* WORK TO BE COMPLETED *
A bare number is the expected answer: the count of lines in the records that contain the word "directions".

* PROVIDED INFORMATION *
These are the activations of a small network on made-up records, seen along a few directions, one row for each record.
Each row is followed by the record's values for the fields Til, Zoz, Farim, Tebu, Vil, Lado.
Not every record has every field; a missing one is written absent.
The largest differences between rows may come from other fields.
In the rows, 500 means zero.
Strong random noise was added to every row along 6 fixed directions; ignore it. To show where, here is one row again and again, with new noise each time:
[470 467 519 615 486 404 518 542 544 481 617 481 430 609 428 554 551 593
 540 529 479 530 559 567 393]
[476 464 474 507 531 521 490 565 455 487 716 421 559 478 543 562 538 482
 418 539 499 415 569 534 409]
[383 488 373 639 374 465 374 525 589 480 569 503 561 687 556 598 605 499
 530 490 412 415 608 573 469]
[390 411 441 568 546 377 480 530 460 492 546 416 309 595 515 743 566 585
 417 469 453 459 606 434 592]
[527 394 545 546 574 368 461 694 505 550 634 512 406 536 481 542 497 551
 530 545 516 420 543 555 336]
[286 581 454 667 408 512 502 324 583 424 734 337 505 565 578 630 589 445
 275 424 545 432 678 543 521]
[543 514 368 423 482 736 474 579 316 452 633 378 695 431 563 630 618 469
 414 590 426 387 576 358 551]
[525 627 610 663 428 581 559 511 536 467 656 393 453 490 413 516 578 523
 408 532 631 456 639 417 403]

[484 337 355 315 578 465 657 450 327 399 440 546 495 489 434 602 507 667
 570 540 208 686 382 561 630]
{Til: c2, Zoz: z1, Farim: m1, Tebu: d2, Vil: b8, Lado: f2}
[464 382 284 448 505 478 436 517 384 488 359 542 535 616 549 643 566 581
 604 516 291 542 466 474 618]
{Til: absent, Zoz: absent, Farim: absent, Tebu: absent, Vil: b7, Lado: f2}
[457 491 500 523 489 429 434 534 588 509 479 598 537 538 544 416 469 459
 542 458 477 475 495 595 468]
{Til: c2, Zoz: z1, Farim: m1, Tebu: d2, Vil: absent, Lado: absent}
[499 466 469 418 528 567 452 597 471 530 502 502 560 422 533 484 488 482
 458 539 497 406 471 435 494]
{Til: c1, Zoz: z3, Farim: m1, Tebu: d1, Vil: b1, Lado: f2}
[443 645 667 714 452 351 531 366 745 545 594 497 334 566 483 412 467 492
 422 390 686 498 531 438 436]
{Til: c2, Zoz: z1, Farim: m1, Tebu: d2, Vil: b2, Lado: f2}
[490 379 521 461 613 379 463 564 534 545 546 537 405 453 584 483 427 463
 432 463 559 357 477 532 458]
{Til: absent, Zoz: absent, Farim: absent, Tebu: absent, Vil: b4, Lado: f4}
[431 355 477 340 736 449 576 479 351 517 726 356 461 343 588 653 470 545
 263 501 506 456 440 437 534]
{Til: c1, Zoz: z3, Farim: m1, Tebu: d1, Vil: b7, Lado: f3}
[490 514 542 618 429 436 353 589 617 565 417 577 493 589 505 397 450 423
 592 471 558 406 561 598 411]
{Til: absent, Zoz: absent, Farim: absent, Tebu: absent, Vil: absent, Lado: absent}
[590 545 387 412 420 660 288 611 416 518 320 582 731 500 547 447 497 381
 675 554 417 493 480 498 552]
{Til: c3, Zoz: z3, Farim: m2, Tebu: d2, Vil: b6, Lado: f2}
[406 536 339 512 362 593 419 370 498 450 438 478 713 606 529 516 541 421
 546 509 320 598 487 635 624]
{Til: absent, Zoz: absent, Farim: absent, Tebu: absent, Vil: b6, Lado: f2}
[354 341 413 506 567 254 400 438 588 542 534 535 387 674 621 637 519 563
 499 428 434 507 469 480 587]
{Til: c1, Zoz: z3, Farim: m1, Tebu: d1, Vil: b2, Lado: f4}
[658 426 637 466 617 458 534 696 444 567 488 550 376 395 378 389 429 575
 547 572 579 490 449 532 323]
{Til: absent, Zoz: absent, Farim: absent, Tebu: absent, Vil: b7, Lado: f2}
[413 591 515 622 375 612 547 404 561 451 468 466 438 501 486 523 549 467
 372 415 533 488 642 523 553]
{Til: absent, Zoz: absent, Farim: absent, Tebu: absent, Vil: b1, Lado: f2}
[394 576 549 594 455 504 587 380 590 428 584 415 473 501 488 470 507 437
 372 438 569 531 597 613 482]
{Til: c2, Zoz: z2, Farim: absent, Tebu: absent, Vil: absent, Lado: absent}
[465 363 421 426 606 320 473 456 504 526 578 557 572 620 560 456 418 540
 622 505 382 603 339 643 443]
{Til: absent, Zoz: absent, Farim: absent, Tebu: absent, Vil: b2, Lado: f2}
[560 542 429 348 536 583 542 422 370 475 505 469 652 422 524 465 516 547
 539 560 427 559 368 353 632]
{Til: c2, Zoz: z1, Farim: m1, Tebu: d2, Vil: b2, Lado: f3}
[631 507 594 566 430 525 540 664 526 529 394 589 384 530 367 517 530 623
 652 593 523 479 544 430 371]
{Til: c1, Zoz: z3, Farim: m2, Tebu: d1, Vil: b8, Lado: f3}
[475 476 252 409 441 684 513 456 385 390 547 508 800 552 525 580 601 541
 550 588 225 628 468 606 570]
{Til: c1, Zoz: z4, Farim: m1, Tebu: d1, Vil: b1, Lado: f2}
[544 521 500 423 511 590 464 469 361 481 395 452 585 458 481 480 455 454
 534 519 471 648 496 536 591]
{Til: absent, Zoz: absent, Farim: absent, Tebu: absent, Vil: b6, Lado: f2}
[435 582 490 531 466 579 443 422 390 450 486 395 494 513 510 646 543 472
 404 467 500 539 597 481 632]
{Til: c1, Zoz: z3, Farim: m2, Tebu: d1, Vil: b6, Lado: f2}
[516 519 470 470 493 642 639 460 410 420 418 467 326 379 485 684 569 563
 377 483 497 448 620 304 704]
{Til: c3, Zoz: z3, Farim: m2, Tebu: d2, Vil: b8, Lado: f4}
[493 473 365 506 454 540 454 500 515 492 456 544 548 603 577 568 546 513
 510 479 391 445 482 436 563]
{Til: absent, Zoz: absent, Farim: absent, Tebu: absent, Vil: b4, Lado: f2}
[558 529 543 484 491 562 527 584 420 480 353 469 298 405 446 638 508 492
 389 459 583 422 586 306 612]
{Til: c3, Zoz: z3, Farim: m2, Tebu: d2, Vil: b8, Lado: f2}
[567 445 647 387 748 318 656 473 448 530 623 479 362 437 370 441 369 610
 532 533 581 645 358 499 364]
{Til: c3, Zoz: z3, Farim: m2, Tebu: d1, Vil: b4, Lado: f2}
[559 459 432 447 544 516 529 560 400 474 466 498 516 488 469 572 546 572
 562 541 427 524 458 368 585]
{Til: c2, Zoz: z1, Farim: m1, Tebu: d2, Vil: absent, Lado: absent}
[469 569 299 476 380 716 353 397 490 478 522 451 764 536 673 530 564 351
 425 480 431 414 546 440 632]
{Til: absent, Zoz: absent, Farim: absent, Tebu: absent, Vil: b2, Lado: f2}
[561 464 579 445 601 437 471 594 422 579 548 498 543 424 498 392 428 446
 549 533 547 504 435 604 380]
{Til: absent, Zoz: absent, Farim: absent, Tebu: absent, Vil: b5, Lado: f3}
[648 509 531 444 480 540 440 644 440 554 411 520 595 546 395 466 497 570
 688 591 475 596 434 440 470]
{Til: c1, Zoz: z3, Farim: m1, Tebu: d1, Vil: b6, Lado: f3}
[572 448 597 450 602 464 649 515 440 471 472 497 429 454 383 456 466 581
 552 546 484 635 449 538 474]
{Til: absent, Zoz: absent, Farim: absent, Tebu: absent, Vil: absent, Lado: absent}
[455 537 432 501 417 530 661 250 573 393 667 542 720 591 488 395 556 572
 563 521 425 673 372 638 438]
{Til: absent, Zoz: absent, Farim: absent, Tebu: absent, Vil: b4, Lado: f4}
[409 356 347 413 580 416 428 503 418 489 504 486 557 580 575 648 523 527
 508 489 332 517 480 531 607]
{Til: c1, Zoz: z3, Farim: m1, Tebu: d1, Vil: absent, Lado: absent}
[600 372 430 481 564 420 486 708 461 576 440 637 444 586 465 558 548 619
 633 582 414 472 397 434 448]
{Til: absent, Zoz: absent, Farim: absent, Tebu: absent, Vil: b7, Lado: f2}
[475 484 512 561 435 446 457 502 526 494 292 558 390 612 429 514 509 536
 586 444 448 555 533 531 587]
{Til: absent, Zoz: absent, Farim: absent, Tebu: absent, Vil: absent, Lado: absent}
[471 386 413 404 564 467 500 490 488 491 517 547 483 480 625 530 484 526
 462 471 456 433 407 474 548]
{Til: absent, Zoz: absent, Farim: absent, Tebu: absent, Vil: b4, Lado: f2}
[350 629 446 657 330 468 398 393 622 514 464 494 491 666 535 573 584 457
 507 471 483 482 579 465 597]
{Til: c2, Zoz: z3, Farim: m2, Tebu: d1, Vil: b6, Lado: f3}
[559 619 717 531 539 577 693 370 513 446 698 391 535 358 361 371 485 520
 385 523 664 616 486 466 385]
{Til: c1, Zoz: z3, Farim: m1, Tebu: d1, Vil: absent, Lado: absent}
[436 578 467 578 428 539 407 524 624 503 549 492 555 501 596 486 531 349
 445 452 595 318 574 477 465]
{Til: c3, Zoz: z3, Farim: m2, Tebu: d2, Vil: absent, Lado: absent}
[431 467 572 556 504 386 584 519 648 485 525 619 279 485 498 487 461 529
 444 430 595 397 516 575 425]
{Til: c3, Zoz: z3, Farim: m2, Tebu: d2, Vil: b8, Lado: f4}
[402 476 385 496 442 524 601 411 534 385 366 527 385 532 500 653 566 586
 491 460 388 516 531 457 695]
{Til: c3, Zoz: z3, Farim: m2, Tebu: d2, Vil: b8, Lado: f3}
[396 563 377 426 438 630 488 335 482 441 434 402 595 458 631 554 536 414
 345 461 459 447 554 455 713]
{Til: absent, Zoz: absent, Farim: absent, Tebu: absent, Vil: b4, Lado: f3}
[408 702 556 713 363 539 419 314 551 480 396 372 465 576 423 494 528 429
 420 425 614 600 646 523 592]
{Til: absent, Zoz: absent, Farim: absent, Tebu: absent, Vil: b5, Lado: f2}

Which values does each new row have?
[467 522 604 619 478 401 555 460 675 521 673 532 509 512 473 362 467 512
 490 481 617 487 450 663 273]
{Til: absent, Zoz: absent, Farim: absent, Tebu: absent, Vil: b7, Lado: f3}
[465 561 477 554 412 503 413 455 488 524 327 467 500 604 489 579 518 491
 548 456 492 553 542 446 669]
{Til: absent, Zoz: absent, Farim: absent, Tebu: absent, Vil: b6, Lado: f3}
[356 392 466 529 608 319 420 545 519 543 634 494 368 479 619 607 435 401
 349 415 515 398 579 698 424]
{Til: c3, Zoz: z3, Farim: m2, Tebu: d2, Vil: b1, Lado: f2}
[433 584 465 559 390 607 538 362 487 419 338 445 443 535 489 593 588 511
 435 423 470 533 563 356 728]
{Til: absent, Zoz: absent, Farim: absent, Tebu: absent, Vil: absent, Lado: absent}
[488 412 464 400 589 453 543 476 460 493 625 529 601 457 550 436 450 515
 548 504 435 561 406 566 449]
{Til: c2, Zoz: z1, Farim: m1, Tebu: d2, Vil: absent, Lado: absent}
[526 358 386 295 590 551 561 495 330 435 458 525 647 469 512 502 490 542
 603 571 304 632 363 562 575]
{Til: absent, Zoz: absent, Farim: absent, Tebu: absent, Vil: absent, Lado: absent}
[373 575 574 562 453 539 695 241 534 373 640 412 486 415 457 454 464 448
 289 447 553 591 563 678 462]
{Til: absent, Zoz: absent, Farim: absent, Tebu: absent, Vil: b8, Lado: f2}
[533 516 706 607 496 423 551 554 598 526 566 538 361 412 420 364 386 440
 415 482 675 434 551 641 278]
{Til: absent, Zoz: absent, Farim: absent, Tebu: absent, Vil: b8, Lado: f2}
[441 371 400 415 594 493 467 540 347 504 314 457 314 462 528 714 486 527
 391 478 415 502 568 432 741]
{Til: absent, Zoz: absent, Farim: absent, Tebu: absent, Vil: b1, Lado: f2}
[606 526 599 374 538 657 533 586 410 526 483 481 587 314 522 369 424 433
 497 553 551 476 448 489 470]
{Til: absent, Zoz: absent, Farim: absent, Tebu: absent, Vil: b6, Lado: f3}
[537 486 567 564 477 435 398 610 538 567 349 559 415 568 440 444 446 483
 595 472 529 467 550 540 472]
{Til: absent, Zoz: absent, Farim: absent, Tebu: absent, Vil: absent, Lado: absent}
[432 676 459 720 300 610 555 321 629 446 587 414 572 591 447 523 635 511
 423 475 520 515 603 511 484]
{Til: absent, Zoz: absent, Farim: absent, Tebu: absent, Vil: b7, Lado: f3}
[441 517 659 595 524 358 623 446 660 476 624 543 360 548 408 384 460 554
 541 486 601 599 484 641 308]
{Til: c3, Zoz: z3, Farim: m2, Tebu: d1, Vil: absent, Lado: absent}
[520 586 678 708 332 493 601 512 753 469 383 625 308 534 381 381 519 536
 515 457 645 468 611 543 399]
{Til: absent, Zoz: absent, Farim: absent, Tebu: absent, Vil: b8, Lado: f4}
[597 411 400 428 541 496 350 631 385 538 503 552 772 552 472 379 461 457
 726 634 343 610 404 752 336]
{Til: absent, Zoz: absent, Farim: absent, Tebu: absent, Vil: b5, Lado: f2}
[467 497 557 474 581 355 589 395 595 495 776 510 572 497 533 318 410 489
 509 496 583 596 341 600 316]
{Til: c2, Zoz: z1, Farim: m1, Tebu: d2, Vil: b2, Lado: f2}
[468 526 534 566 451 447 553 398 638 454 422 517 452 554 481 456 498 541
 523 475 504 554 500 563 510]
{Til: absent, Zoz: absent, Farim: absent, Tebu: absent, Vil: b4, Lado: f3}
[679 475 530 351 586 572 626 530 380 491 562 540 643 431 407 345 455 601
 635 639 508 590 333 460 410]
{Til: absent, Zoz: absent, Farim: absent, Tebu: absent, Vil: b4, Lado: f4}
[599 597 551 459 544 627 521 480 448 531 673 423 639 376 540 419 480 389
 370 563 648 416 463 374 471]
{Til: absent, Zoz: absent, Farim: absent, Tebu: absent, Vil: b2, Lado: f4}
[435 460 484 530 497 457 444 514 560 517 538 519 531 504 596 485 484 409
 464 455 519 385 521 571 473]
{Til: absent, Zoz: absent, Farim: absent, Tebu: absent, Vil: absent, Lado: absent}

* REPLY TO THE TASK *
2